Here is a tiny trained network, its code and every weight. The questions are about switching its units off for an input and a target symbol, where a switched-off unit gives its printed mean instead of its output.

import numpy as np


def w(rows, s, z=0):
    codes = np.array(rows[::2]) - 128.0
    scale = np.full(codes.shape[1], s)
    scale[-1] = z or s
    return codes * scale


def norm(h):
    return h / np.sqrt((h * h).mean(-1, keepdims=True) + 1e-5)


def f(y):
    return np.maximum(y, 0)


def softmax(a):
    e = np.exp(a - a.max(-1, keepdims=True))
    return e / e.sum(-1, keepdims=True)


def log_softmax(a):
    a = a - a.max(-1, keepdims=True)
    return a - np.log(np.exp(a).sum(-1, keepdims=True))


def net(x, mask):
    ids = ['ΔΘΠαβεηλμ'.index(c) for c in x.split()]
    T = len(ids)
    res = E[ids] + P[:T]
    r = norm(res)
    for j in range(2):
        rows = slice(4 * j, 4 * j + 4)
        q, k, v = (r @ M[0][rows].T for M in (Q, K, V))
        z = softmax(np.where(np.tri(T) > 0, q @ k.T / 4**0.5, -1e9)) @ v
        o = O[0][rows]
        res = res + np.where(mask[j], z, o[:, -1]) @ o[:, :-1]
    y = f(norm(res) @ A[0][:, :-1].T + A[0][:, -1])
    res = res + np.where(mask[2:10], y, B[0][:, -1]) @ B[0][:, :-1]
    return log_softmax(norm(res)[-1] @ U[:, :-1].T + U[:, -1])


Q, K, V, O, A, B = {}, {}, {}, {}, {}, {}
E = w([
[68,162,124],'Δ',
[105,127,99],'Θ',
[85,143,175],'Π',
[208,167,89],'α',
[154,140,140],'β',
[128,76,145],'ε',
[70,185,127],'η',
[157,139,253],'λ',
[99,155,127],'μ',
],0.018)
P = w([
[125,253,141],'0',
[55,85,138],'1',
[58,88,158],'2',
[159,209,27],'3',
[72,72,160],'4',
[146,34,61],'5',
],0.0073)
Q[0] = w([
[50,145,218],'h1',
[185,46,11],'h1',
[167,105,59],'h1',
[198,111,185],'h1',
[194,254,87],'h2',
[21,190,76],'h2',
[38,209,140],'h2',
[15,157,104],'h2',
],0.007)
K[0] = w([
[146,94,177],'h1',
[84,87,157],'h1',
[192,153,125],'h1',
[142,119,246],'h1',
[199,253,159],'h2',
[76,83,41],'h2',
[60,116,68],'h2',
[126,78,59],'h2',
],0.013)
V[0] = w([
[184,195,202],'h1',
[126,78,153],'h1',
[180,124,146],'h1',
[161,129,87],'h1',
[177,121,2],'h2',
[74,166,77],'h2',
[153,239,154],'h2',
[109,124,97],'h2',
],0.012)
O[0] = w([
[196,153,215,180],'h1',
[129,8,134,103],'h1',
[3,112,135,86],'h1',
[194,101,138,71],'h1',
[65,155,93,2],'h2',
[89,102,207,190],'h2',
[69,201,110,177],'h2',
[254,160,172,133],'h2',
],0.005,0.0083)
A[0] = w([
[35,82,183,73],'n1',
[62,131,132,119],'n2',
[1,142,227,106],'n3',
[34,162,192,169],'n4',
[230,146,139,252],'n5',
[150,40,133,122],'n6',
[83,170,82,32],'n7',
[11,189,200,76],'n8',
],0.0073,0.0026)
B[0] = w([
[133,90,108,182],'n1',
[202,105,206,161],'n2',
[172,70,32,255],'n3',
[160,213,60,242],'n4',
[119,216,1,179],'n5',
[94,227,129,160],'n6',
[243,160,195,143],'n7',
[106,60,101,246],'n8',
],0.0081,0.0069)
U = w([
[108,243,149,164],'Δ',
[65,159,80,123],'Θ',
[85,110,121,118],'Π',
[156,95,131,157],'α',
[209,117,211,164],'β',
[131,102,173,105],'ε',
[74,152,163,130],'η',
[8,125,161,145],'λ',
[201,116,90,2],'μ',
],0.012,0.0038)

Each question gives the input, a string of symbols that net reads in full, and the target symbol t.
The units are the heads (4 rows each of Q, K, V and O) and the neurons (one row each of A and B). Each row of codes is followed by its name. A weight is (code - 128) times the scale printed after its matrix; where a second scale follows, it is the last column's (O, A, B and U).
mask holds one flag per unit, heads first, then neurons. A switched-off unit (its flag False) gives its mean, the last column of its rows in O or B, instead of its output. The means were averaged over made-up inputs and are rounded, as every weight is.
A unit's drop is (log p(t) with every unit on - log p(t) with that unit switched off) / (log p(t) with every unit on - log p(t) with every unit switched off).
The circuit of an input: a set's keep is (log p(t) with only the set's units on - log p(t) with every unit switched off) / (log p(t) with every unit on - log p(t) with every unit switched off). Starting from all 10 units, units are removed one at a time, each time the one whose removal leaves the highest keep (on an exact tie, the one counted first), for as long as the keep stays at least 0.8.
circuit, biggest first: the units of the circuit, biggest drop first
k most important neurons: the k neurons with the biggest drops, biggest first
which heads matter: for each layer, one digit per head in row order, 1 if its drop is at least 0.15 and else 0, layers parted by /
drop when u is switched off: that unit's drop, to one decimal
input β μ β η ε η, target μ: 2 most important neurons : n7; n2
input η ε η Π β, target Δ: which heads matter : 01
input η η Π Θ, target Δ: circuit, biggest first : n3; h2; n7
input β η Θ λ, target Δ: which heads matter : 01
input η Θ η η η η, target μ: which heads matter : 11
input η Π λ Π Π Π, target β: 2 most important neurons : n4; n8
input η η Π Π Θ, target λ: 3 most important neurons : n4; n3; n6
input β η α λ β Π, target β: 2 most important neurons : n8; n4
input β η Π λ, target Δ: which heads matter : 01
input Π β η Θ, target Δ: drop when h2 is switched off : 0.3
input Π Π Δ λ Θ, target λ: drop when h1 is switched off : 0.8
input α β Δ Δ β, target Δ: drop when h2 is switched off : 1.0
· · ·
WHAT YOU ARE ASKED TO DO
Every record above should be output exactly.

TASK OUTPUT
Here is a tiny trained network, its code and every weight. The questions are about switching its units off for an input and a target symbol, where a switched-off unit gives its printed mean instead of its output.

import numpy as np


def w(rows, s, z=0):
    codes = np.array(rows[::2]) - 128.0
    scale = np.full(codes.shape[1], s)
    scale[-1] = z or s
    return codes * scale


def norm(h):
    return h / np.sqrt((h * h).mean(-1, keepdims=True) + 1e-5)


def f(y):
    return np.maximum(y, 0)


def softmax(a):
    e = np.exp(a - a.max(-1, keepdims=True))
    return e / e.sum(-1, keepdims=True)


def log_softmax(a):
    a = a - a.max(-1, keepdims=True)
    return a - np.log(np.exp(a).sum(-1, keepdims=True))


def net(x, mask):
    ids = ['ΔΘΠαβεηλμ'.index(c) for c in x.split()]
    T = len(ids)
    res = E[ids] + P[:T]
    r = norm(res)
    for j in range(2):
        rows = slice(4 * j, 4 * j + 4)
        q, k, v = (r @ M[0][rows].T for M in (Q, K, V))
        z = softmax(np.where(np.tri(T) > 0, q @ k.T / 4**0.5, -1e9)) @ v
        o = O[0][rows]
        res = res + np.where(mask[j], z, o[:, -1]) @ o[:, :-1]
    y = f(norm(res) @ A[0][:, :-1].T + A[0][:, -1])
    res = res + np.where(mask[2:10], y, B[0][:, -1]) @ B[0][:, :-1]
    return log_softmax(norm(res)[-1] @ U[:, :-1].T + U[:, -1])


Q, K, V, O, A, B = {}, {}, {}, {}, {}, {}
E = w([
[68,162,124],'Δ',
[105,127,99],'Θ',
[85,143,175],'Π',
[208,167,89],'α',
[154,140,140],'β',
[128,76,145],'ε',
[70,185,127],'η',
[157,139,253],'λ',
[99,155,127],'μ',
],0.018)
P = w([
[125,253,141],'0',
[55,85,138],'1',
[58,88,158],'2',
[159,209,27],'3',
[72,72,160],'4',
[146,34,61],'5',
],0.0073)
Q[0] = w([
[50,145,218],'h1',
[185,46,11],'h1',
[167,105,59],'h1',
[198,111,185],'h1',
[194,254,87],'h2',
[21,190,76],'h2',
[38,209,140],'h2',
[15,157,104],'h2',
],0.007)
K[0] = w([
[146,94,177],'h1',
[84,87,157],'h1',
[192,153,125],'h1',
[142,119,246],'h1',
[199,253,159],'h2',
[76,83,41],'h2',
[60,116,68],'h2',
[126,78,59],'h2',
],0.013)
V[0] = w([
[184,195,202],'h1',
[126,78,153],'h1',
[180,124,146],'h1',
[161,129,87],'h1',
[177,121,2],'h2',
[74,166,77],'h2',
[153,239,154],'h2',
[109,124,97],'h2',
],0.012)
O[0] = w([
[196,153,215,180],'h1',
[129,8,134,103],'h1',
[3,112,135,86],'h1',
[194,101,138,71],'h1',
[65,155,93,2],'h2',
[89,102,207,190],'h2',
[69,201,110,177],'h2',
[254,160,172,133],'h2',
],0.005,0.0083)
A[0] = w([
[35,82,183,73],'n1',
[62,131,132,119],'n2',
[1,142,227,106],'n3',
[34,162,192,169],'n4',
[230,146,139,252],'n5',
[150,40,133,122],'n6',
[83,170,82,32],'n7',
[11,189,200,76],'n8',
],0.0073,0.0026)
B[0] = w([
[133,90,108,182],'n1',
[202,105,206,161],'n2',
[172,70,32,255],'n3',
[160,213,60,242],'n4',
[119,216,1,179],'n5',
[94,227,129,160],'n6',
[243,160,195,143],'n7',
[106,60,101,246],'n8',
],0.0081,0.0069)
U = w([
[108,243,149,164],'Δ',
[65,159,80,123],'Θ',
[85,110,121,118],'Π',
[156,95,131,157],'α',
[209,117,211,164],'β',
[131,102,173,105],'ε',
[74,152,163,130],'η',
[8,125,161,145],'λ',
[201,116,90,2],'μ',
],0.012,0.0038)

Each question gives the input, a string of symbols that net reads in full, and the target symbol t.
The units are the heads (4 rows each of Q, K, V and O) and the neurons (one row each of A and B). Each row of codes is followed by its name. A weight is (code - 128) times the scale printed after its matrix; where a second scale follows, it is the last column's (O, A, B and U).
mask holds one flag per unit, heads first, then neurons. A switched-off unit (its flag False) gives its mean, the last column of its rows in O or B, instead of its output. The means were averaged over made-up inputs and are rounded, as every weight is.
A unit's drop is (log p(t) with every unit on - log p(t) with that unit switched off) / (log p(t) with every unit on - log p(t) with every unit switched off).
The circuit of an input: a set's keep is (log p(t) with only the set's units on - log p(t) with every unit switched off) / (log p(t) with every unit on - log p(t) with every unit switched off). Starting from all 10 units, units are removed one at a time, each time the one whose removal leaves the highest keep (on an exact tie, the one counted first), for as long as the keep stays at least 0.8.
circuit, biggest first: the units of the circuit, biggest drop first
k most important neurons: the k neurons with the biggest drops, biggest first
which heads matter: for each layer, one digit per head in row order, 1 if its drop is at least 0.15 and else 0, layers parted by /
drop when u is switched off: that unit's drop, to one decimal
input β μ β η ε η, target μ: 2 most important neurons : n7; n2
input η ε η Π β, target Δ: which heads matter : 01
input η η Π Θ, target Δ: circuit, biggest first : n3; h2; n7
input β η Θ λ, target Δ: which heads matter : 01
input η Θ η η η η, target μ: which heads matter : 11
input η Π λ Π Π Π, target β: 2 most important neurons : n4; n8
input η η Π Π Θ, target λ: 3 most important neurons : n4; n3; n6
input β η α λ β Π, target β: 2 most important neurons : n8; n4
input β η Π λ, target Δ: which heads matter : 01
input Π β η Θ, target Δ: drop when h2 is switched off : 0.3
input Π Π Δ λ Θ, target λ: drop when h1 is switched off : 0.8
input α β Δ Δ β, target Δ: drop when h2 is switched off : 1.0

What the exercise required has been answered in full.